DATASET EXTRACT Start Marker
Every row gives one point. Each copy is the shape, with its points in the same order, turned, moved and blurred by noise. Say if it was mirrored as well.
In the rows, zero is written as 128.

Shape:
[[159 140]
 [ 99  99]
 [112  77]
 [145 153]
 [ 68 144]]
Copy 1:
[[157 157]
 [ 91 131]
 [ 79 156]
 [161 138]
 [109  78]]
Copy 1 is: mirrored
Copy 2:
[[148  86]
 [ 82 123]
 [ 70 102]
 [153 105]
 [112 172]]
Copy 2 is: only turned
Copy 3 (5 x 2):
[[174 131]
 [107 113]
 [109  92]
 [170 148]
 [ 94 165]]
Copy 3 is: only turned
Copy 4 (5 x 2):
[[128  95]
 [ 95 160]
 [ 72 150]
 [143 106]
 [145 185]]
Copy 4 is: only turned

Shape:
[[141 141  62]
 [115 107 138]
 [137 124  99]
 [134 202 141]
 [109  98 125]
 [118 148 163]
 [134 124 146]
 [ 55 127 104]
 [ 82  88  84]]
Copy 1:
[[ 89 139  79]
 [139 100 143]
 [117 120 104]
 [136 194 148]
 [125  89 138]
 [157 138 158]
 [153 120 135]
 [ 76  96 171]
 [ 85  70 133]]
Copy 1 is: only turned
Copy 2, 9 rows:
[[184 135  92]
 [102 144 106]
 [142 123  87]
 [154 113 184]
 [106 150  99]
 [102 127 149]
 [108 118 118]
 [126 207 120]
 [129 185  81]]
Copy 2 is: only turned
Copy 3:
[[146 151  51]
 [142 158 143]
 [144 143  93]
 [ 59 122 100]
 [148 170 131]
 [ 98 137 140]
 [131 129 130]
 [115 224 116]
 [166 209 107]]
Copy 3 is: mirrored
Copy 4 (9 x 3):
[[ 76 127 163]
 [142 120 106]
 [102 123 133]
 [156  88 190]
 [131 140 108]
 [173 105 133]
 [145  99 115]
 [139 192 140]
 [106 187 109]]
Copy 4 is: mirrored

Shape:
[[141 180 137 135]
 [147 105  98 169]
 [135 122 107 132]
 [115 127 101 147]
 [ 86 147 245 144]
 [157 104 144 138]
 [153  93 142 105]
 [136 121  86 135]]
Copy 1:
[[149 190 116 171]
 [ 84 131 147 165]
 [121 135 127 145]
 [108 158 142 133]
 [225 185 215 160]
 [137 118 150 175]
 [153  98 136 154]
 [100 139 119 139]]
Copy 1 is: only turned
Copy 2, 8 rows:
[[147 157 148 112]
 [123 126 118 182]
 [124 116 116 153]
 [103 135 110 147]
 [ 71 104 235  87]
 [132  90 141 147]
 [125  64 123 127]
 [122 131  95 154]]
Copy 2 is: only turned
Copy 3:
[[170 157 101 140]
 [158 122 179 103]
 [138 147 144 103]
 [131 142 159 128]
 [129  56  48 174]
 [152 111 126  86]
 [129 122 112  70]
 [138 157 162 104]]
Copy 3 is: mirrored

Shape:
[[ 53 106  75 147 116 157]
 [101  92 136 144 157 128]
 [ 96  89  82 148 109 194]
 [140 133  97 107 124  90]
 [ 91 125 126 161  99 120]
 [122 174 139  89 131  76]
 [ 93 133  69 188 114 126]
 [137 138 159 116 161 104]
 [101 103  91 147  81 160]
 [149 180 150 101 157 117]]
Copy 1:
[[117 128  93 163 208 140]
 [116 114 137 122 154 103]
 [104 118 130 143 200 183]
 [121 124  71  95 108 129]
 [171 127 112 144 150 133]
 [127 134  66 132  66  99]
 [154 165  89 117 191 146]
 [117 134 125 110  88  97]
 [137 113 108 143 174 181]
 [105 163 109 122  62 115]]
Copy 1 is: only turned
Copy 2, 10 rows:
[[ 67  78 125 187 146 122]
 [128  83 136 114 158  99]
 [ 76 111 138 176 179 149]
 [110 120 134  99  81 137]
 [127 113 141 174 121 103]
 [148 121  95  96  61 125]
 [ 71 127 151 170 116  90]
 [152 123 112  79 120 100]
 [ 99 112 154 185 140 147]
 [148 157  79  76 105 118]]
Copy 2 is: mirrored
Copy 3 (10 x 6):
[[ 64 109 171 190 146 150]
 [111 120 155 148 158  88]
 [ 66 127 174 167  95 134]
 [170 123 122 147 150 157]
 [116 164 161 171 166 138]
 [161 135  95 115 198 161]
 [120 132 207 181 153 164]
 [150 133 124 102 174 105]
 [ 89 151 160 182 115 146]
 [152 142 120  74 174 147]]
Copy 3 is: only turned
Copy 4:
[[141 102 210 183 108 113]
 [125 115 165 146 157 157]
 [171  78 165 194 120 107]
 [101 172 140 147 140  98]
 [121 116 161 131  91 131]
 [ 82 173 160  88 149  89]
 [158 153 185 166  78 133]
 [111 151 140  96 172 134]
 [144  96 154 175  96  99]
 [128 168 145  76 173  97]]
Copy 4 is: mirrored

Shape (14 x 8):
[[164 144 125 161 152 139  87 106]
 [188 108 158  98 149 151  99 100]
 [151 161 178 124 166 146  83 151]
 [146 129 171 155 168 128 142 154]
 [ 95  66 130 168 116  59 134 156]
 [127 139 104  57 127 106 128  70]
 [ 82 104 126 106  58  78 148 103]
 [151 115 111 110  89  96 159 112]
 [132  98 157 142 153 140  76 155]
 [ 97 108  86 116  85 125 150 138]
 [173 141 184 142 122 154  78 141]
 [158 123 169 123 163 189 112 102]
 [ 89  85 112 125  92  90 158 113]
 [ 82 111 117 127  81  90 159  68]]
Copy 1:
[[162 152 166 122 120 125 125 106]
 [128 157 147 129 173 142 167  81]
 [172 143 110 134 121 169 139  84]
 [163 140 113 171 132 141 147 138]
 [141  69 114 120 133  89 138 210]
 [ 66 150 123 112  88  84 184  92]
 [ 73 110 114  83  91 108 193 196]
 [112 157 128 112 120  83 196 164]
 [160 119 111 111 154 148 116 122]
 [ 89 149 100  90 104 100 137 192]
 [179 146 126 102 145 180 163 104]
 [124 164 143 145 158 172 136  96]
 [ 84 105 111 111 116  89 161 193]
 [ 62 118 149 119  79 103 185 177]]
Copy 1 is: mirrored
Copy 2, 14 rows:
[[168 162 106 147 105 135  99 157]
 [149 202 117 173 116 106 110 100]
 [178 193  98 143 108 135 172 137]
 [147 162 152 160  82 144 168 145]
 [113 104 204 148 155 106 155 185]
 [ 69 166  94 141 168 138 102  99]
 [ 89  95 168 116 195 127 129 104]
 [ 96 151 174 120 146 138  98 111]
 [169 164 128 152 117  82 160 155]
 [ 85 113 153  87 136 102 124 127]
 [208 183 127 137 117 124 141 117]
 [162 171  96 172  78 110 131  94]
 [ 82  97 173 133 157 112 125 127]
 [ 83  78 149 140 170 141 104 109]]
Copy 2 is: only turned

Shape, 13 rows:
[[158 194 166 107 131 174  88  93 107]
 [105  96 165 112 134  95 127 152 157]
 [152 182 152  84 144 128 106 121 166]
 [191 135 143 131  83 220 143 111 113]
 [106  53 100  88 116 116 124 150 118]
 [135 125  50 131  85 192 106  83 141]
 [170 108 113 149 121 146 138 149 133]
 [120  98 124 108 112  91 158 106 136]
 [164  82 163 129 129 194 148 105 126]
 [115 141  84  95 128 144 190 159  69]
 [129 142 113 126  99 132  62 152  83]
 [141 120 135 127 142 135  59 107 108]
 [117 162 162 137 137 141 129 162 113]]
Copy 1:
[[196 148 134 208  97 137 145 120 147]
 [ 85 127 149 106 133 133 111 109 181]
 [147 124 120 166 108 110 151  71 156]
 [209 142 127 121  51 192 158 145 139]
 [113 128 179  64 130 146  75 122 120]
 [191 106 106 114  54 140  74 138  80]
 [148 108 121  88 108 150 149 148 131]
 [ 78 125 155 110  88 138 120 122 121]
 [161 109 150 119  89 217 134 128 156]
 [130 195 129 100 141 159 139 129  62]
 [181 150 159 129 130  92  98 165 133]
 [167  97 165 162 127 127 100 145 144]
 [136 162 109 143 143 139 137 141 164]]
Copy 1 is: only turned
Copy 2, 13 rows:
[[166 165  83 141 188 174 186 143 138]
 [ 82 141 113 101 168  98  99 102 151]
 [139 127 122 137 214 130 149 148 144]
 [192 193 112  99 128 173 157 159 208]
 [129 137 135  57 113  83 115  83 135]
 [226 150 167 113 113 166 135  84 160]
 [125 141 145 105 110 133 139 137 187]
 [134 154 121 126 137  66 112  96 159]
 [150 157  77  77 131 145 131 119 221]
 [170 136  99 111  78  91 114 167 109]
 [127 176 138 104 124 153 172 111  93]
 [127 140 113 108 151 154 183  81 137]
 [103 156  92 132 148 155 122 152 126]]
DATASET EXTRACT End Marker
INSTRUCTIONS TO FOLLOW
Of the lines above, output exactly those from the line bearing "89 138 210]" through the line bearing "100 145 144]", inclusive.

ANSWER TO THIS PROBLEM
 [141  69 114 120 133  89 138 210]
 [ 66 150 123 112  88  84 184  92]
 [ 73 110 114  83  91 108 193 196]
 [112 157 128 112 120  83 196 164]
 [160 119 111 111 154 148 116 122]
 [ 89 149 100  90 104 100 137 192]
 [179 146 126 102 145 180 163 104]
 [124 164 143 145 158 172 136  96]
 [ 84 105 111 111 116  89 161 193]
 [ 62 118 149 119  79 103 185 177]]
Copy 1 is: mirrored
Copy 2, 14 rows:
[[168 162 106 147 105 135  99 157]
 [149 202 117 173 116 106 110 100]
 [178 193  98 143 108 135 172 137]
 [147 162 152 160  82 144 168 145]
 [113 104 204 148 155 106 155 185]
 [ 69 166  94 141 168 138 102  99]
 [ 89  95 168 116 195 127 129 104]
 [ 96 151 174 120 146 138  98 111]
 [169 164 128 152 117  82 160 155]
 [ 85 113 153  87 136 102 124 127]
 [208 183 127 137 117 124 141 117]
 [162 171  96 172  78 110 131  94]
 [ 82  97 173 133 157 112 125 127]
 [ 83  78 149 140 170 141 104 109]]
Copy 2 is: only turned

Shape, 13 rows:
[[158 194 166 107 131 174  88  93 107]
 [105  96 165 112 134  95 127 152 157]
 [152 182 152  84 144 128 106 121 166]
 [191 135 143 131  83 220 143 111 113]
 [106  53 100  88 116 116 124 150 118]
 [135 125  50 131  85 192 106  83 141]
 [170 108 113 149 121 146 138 149 133]
 [120  98 124 108 112  91 158 106 136]
 [164  82 163 129 129 194 148 105 126]
 [115 141  84  95 128 144 190 159  69]
 [129 142 113 126  99 132  62 152  83]
 [141 120 135 127 142 135  59 107 108]
 [117 162 162 137 137 141 129 162 113]]
Copy 1:
[[196 148 134 208  97 137 145 120 147]
 [ 85 127 149 106 133 133 111 109 181]
 [147 124 120 166 108 110 151  71 156]
 [209 142 127 121  51 192 158 145 139]
 [113 128 179  64 130 146  75 122 120]
 [191 106 106 114  54 140  74 138  80]
 [148 108 121  88 108 150 149 148 131]
 [ 78 125 155 110  88 138 120 122 121]
 [161 109 150 119  89 217 134 128 156]
 [130 195 129 100 141 159 139 129  62]
 [181 150 159 129 130  92  98 165 133]
 [167  97 165 162 127 127 100 145 144]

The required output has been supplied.